**TASK GOAL:**
I'd like the entries reproduced exactly, with the images omitted.

+ + + + + + +

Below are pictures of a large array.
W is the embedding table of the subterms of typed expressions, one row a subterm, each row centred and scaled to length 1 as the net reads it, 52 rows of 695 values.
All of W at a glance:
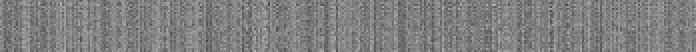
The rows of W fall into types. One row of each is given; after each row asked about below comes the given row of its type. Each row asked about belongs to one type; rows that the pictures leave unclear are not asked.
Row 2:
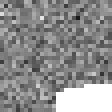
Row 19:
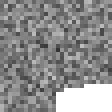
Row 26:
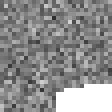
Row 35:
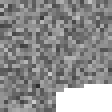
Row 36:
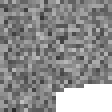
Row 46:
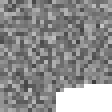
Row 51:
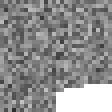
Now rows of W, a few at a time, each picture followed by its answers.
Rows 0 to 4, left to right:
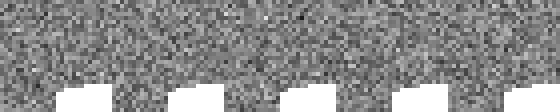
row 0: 46
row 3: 35
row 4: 35
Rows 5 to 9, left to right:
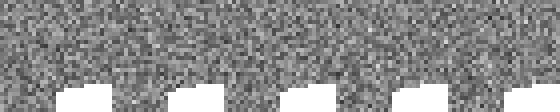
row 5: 19
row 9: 51
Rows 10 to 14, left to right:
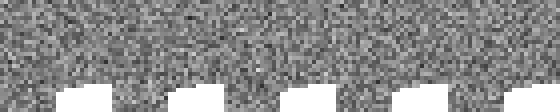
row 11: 26
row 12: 46
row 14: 2
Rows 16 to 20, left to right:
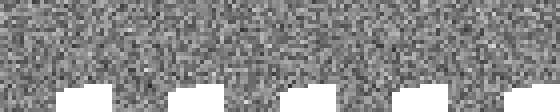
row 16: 51
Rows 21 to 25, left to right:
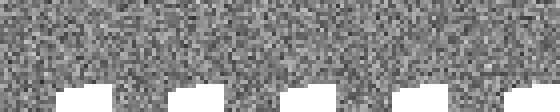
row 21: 36
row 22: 46
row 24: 35
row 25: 46
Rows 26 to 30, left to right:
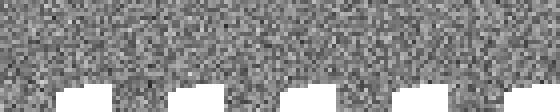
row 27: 51
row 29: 46
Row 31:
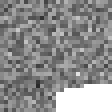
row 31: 51
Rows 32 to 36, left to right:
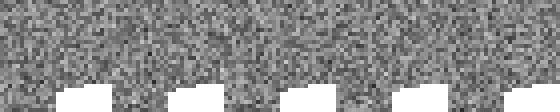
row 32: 19
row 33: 36
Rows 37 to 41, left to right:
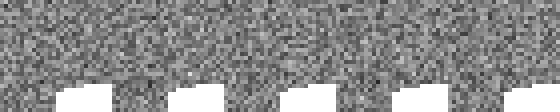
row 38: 51
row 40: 36
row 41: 36
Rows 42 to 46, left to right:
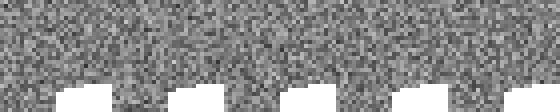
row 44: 19
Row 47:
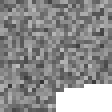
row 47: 19
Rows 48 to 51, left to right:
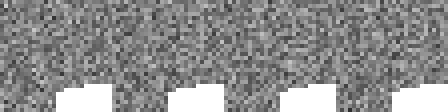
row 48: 26
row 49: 36
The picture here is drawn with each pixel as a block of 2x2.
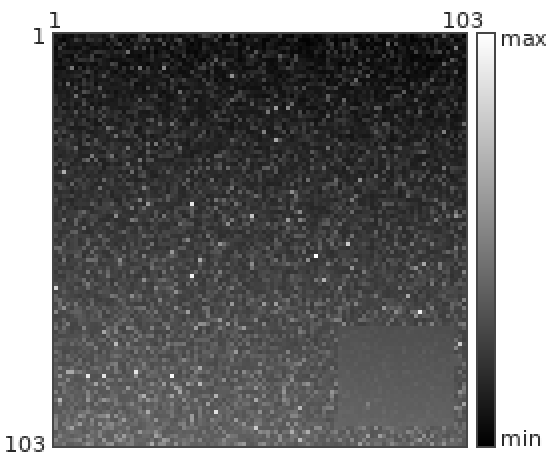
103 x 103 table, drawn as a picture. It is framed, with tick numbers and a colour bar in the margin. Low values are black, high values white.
In the bottom right lies a patch that is calmer than the rest. Values rise toward the bottom. There are no regular stripes. The bottom right is the calmest part.
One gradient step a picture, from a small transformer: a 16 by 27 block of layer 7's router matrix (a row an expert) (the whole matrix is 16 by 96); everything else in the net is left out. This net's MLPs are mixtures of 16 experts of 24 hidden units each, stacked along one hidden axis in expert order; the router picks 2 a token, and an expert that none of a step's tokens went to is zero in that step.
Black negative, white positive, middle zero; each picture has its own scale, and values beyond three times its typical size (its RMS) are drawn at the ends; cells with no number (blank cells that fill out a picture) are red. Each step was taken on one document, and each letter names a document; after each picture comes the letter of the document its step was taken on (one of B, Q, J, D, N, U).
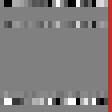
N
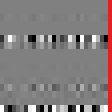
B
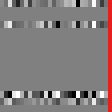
N
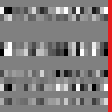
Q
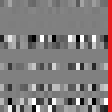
B
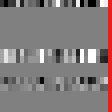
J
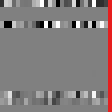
N
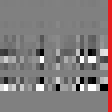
J
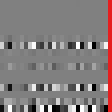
B
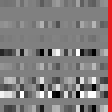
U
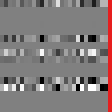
J
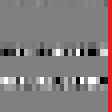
J
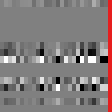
J
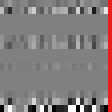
B
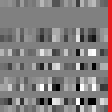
U
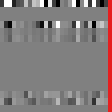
N
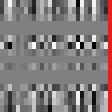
B
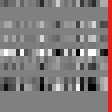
J
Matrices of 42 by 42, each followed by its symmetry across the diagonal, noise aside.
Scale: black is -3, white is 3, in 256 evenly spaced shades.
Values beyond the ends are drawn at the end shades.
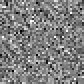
antisymmetric
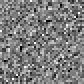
symmetric
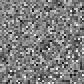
symmetric
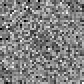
symmetric
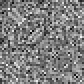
symmetric
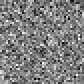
antisymmetric
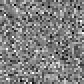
antisymmetric
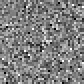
antisymmetric
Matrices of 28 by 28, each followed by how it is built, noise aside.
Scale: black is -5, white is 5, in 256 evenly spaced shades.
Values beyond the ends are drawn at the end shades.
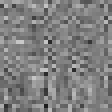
low rank
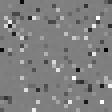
sparse
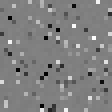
sparse
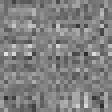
low rank
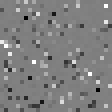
sparse
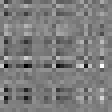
low rank
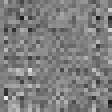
low rank
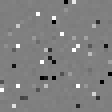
sparse
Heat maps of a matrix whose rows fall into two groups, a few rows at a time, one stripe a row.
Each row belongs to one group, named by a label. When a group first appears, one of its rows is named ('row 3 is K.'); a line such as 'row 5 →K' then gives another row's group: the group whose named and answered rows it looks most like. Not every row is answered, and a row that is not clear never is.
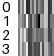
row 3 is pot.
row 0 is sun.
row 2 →sun
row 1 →pot
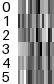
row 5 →sun
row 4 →sun
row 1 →pot
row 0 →pot
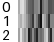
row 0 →sun
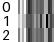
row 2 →sun
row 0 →sun
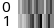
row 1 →sun
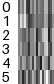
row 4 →sun
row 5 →pot
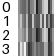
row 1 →pot
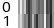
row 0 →sun
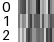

+ + + + + + +

**FINISHED TASK:**
Below are pictures of a large array.
W is the embedding table of the subterms of typed expressions, one row a subterm, each row centred and scaled to length 1 as the net reads it, 52 rows of 695 values.
All of W at a glance:
The rows of W fall into types. One row of each is given; after each row asked about below comes the given row of its type. Each row asked about belongs to one type; rows that the pictures leave unclear are not asked.
Row 2:
Row 19:
Row 26:
Row 35:
Row 36:
Row 46:
Row 51:
Now rows of W, a few at a time, each picture followed by its answers.
Rows 0 to 4, left to right:
row 0: 46
row 3: 35
row 4: 35
Rows 5 to 9, left to right:
row 5: 19
row 9: 51
Rows 10 to 14, left to right:
row 11: 26
row 12: 46
row 14: 2
Rows 16 to 20, left to right:
row 16: 51
Rows 21 to 25, left to right:
row 21: 36
row 22: 46
row 24: 35
row 25: 46
Rows 26 to 30, left to right:
row 27: 51
row 29: 46
Row 31:
row 31: 51
Rows 32 to 36, left to right:
row 32: 19
row 33: 36
Rows 37 to 41, left to right:
row 38: 51
row 40: 36
row 41: 36
Rows 42 to 46, left to right:
row 44: 19
Row 47:
row 47: 19
Rows 48 to 51, left to right:
row 48: 26
row 49: 36
The picture here is drawn with each pixel as a block of 2x2.
103 x 103 table, drawn as a picture. It is framed, with tick numbers and a colour bar in the margin. Low values are black, high values white.
In the bottom right lies a patch that is calmer than the rest. Values rise toward the bottom. There are no regular stripes. The bottom right is the calmest part.
One gradient step a picture, from a small transformer: a 16 by 27 block of layer 7's router matrix (a row an expert) (the whole matrix is 16 by 96); everything else in the net is left out. This net's MLPs are mixtures of 16 experts of 24 hidden units each, stacked along one hidden axis in expert order; the router picks 2 a token, and an expert that none of a step's tokens went to is zero in that step.
Black negative, white positive, middle zero; each picture has its own scale, and values beyond three times its typical size (its RMS) are drawn at the ends; cells with no number (blank cells that fill out a picture) are red. Each step was taken on one document, and each letter names a document; after each picture comes the letter of the document its step was taken on (one of B, Q, J, D, N, U).
N
B
N
Q
B
J
N
J
B
U
J
J
J
B
U
N
B
J
Matrices of 42 by 42, each followed by its symmetry across the diagonal, noise aside.
Scale: black is -3, white is 3, in 256 evenly spaced shades.
Values beyond the ends are drawn at the end shades.
antisymmetric
symmetric
symmetric
symmetric
symmetric
antisymmetric
antisymmetric
antisymmetric
Matrices of 28 by 28, each followed by how it is built, noise aside.
Scale: black is -5, white is 5, in 256 evenly spaced shades.
Values beyond the ends are drawn at the end shades.
low rank
sparse
sparse
low rank
sparse
low rank
low rank
sparse
Heat maps of a matrix whose rows fall into two groups, a few rows at a time, one stripe a row.
Each row belongs to one group, named by a label. When a group first appears, one of its rows is named ('row 3 is K.'); a line such as 'row 5 →K' then gives another row's group: the group whose named and answered rows it looks most like. Not every row is answered, and a row that is not clear never is.
row 3 is pot.
row 0 is sun.
row 2 →sun
row 1 →pot
row 5 →sun
row 4 →sun
row 1 →pot
row 0 →pot
row 0 →sun
row 2 →sun
row 0 →sun
row 1 →sun
row 4 →sun
row 5 →pot
row 1 →pot
row 0 →sun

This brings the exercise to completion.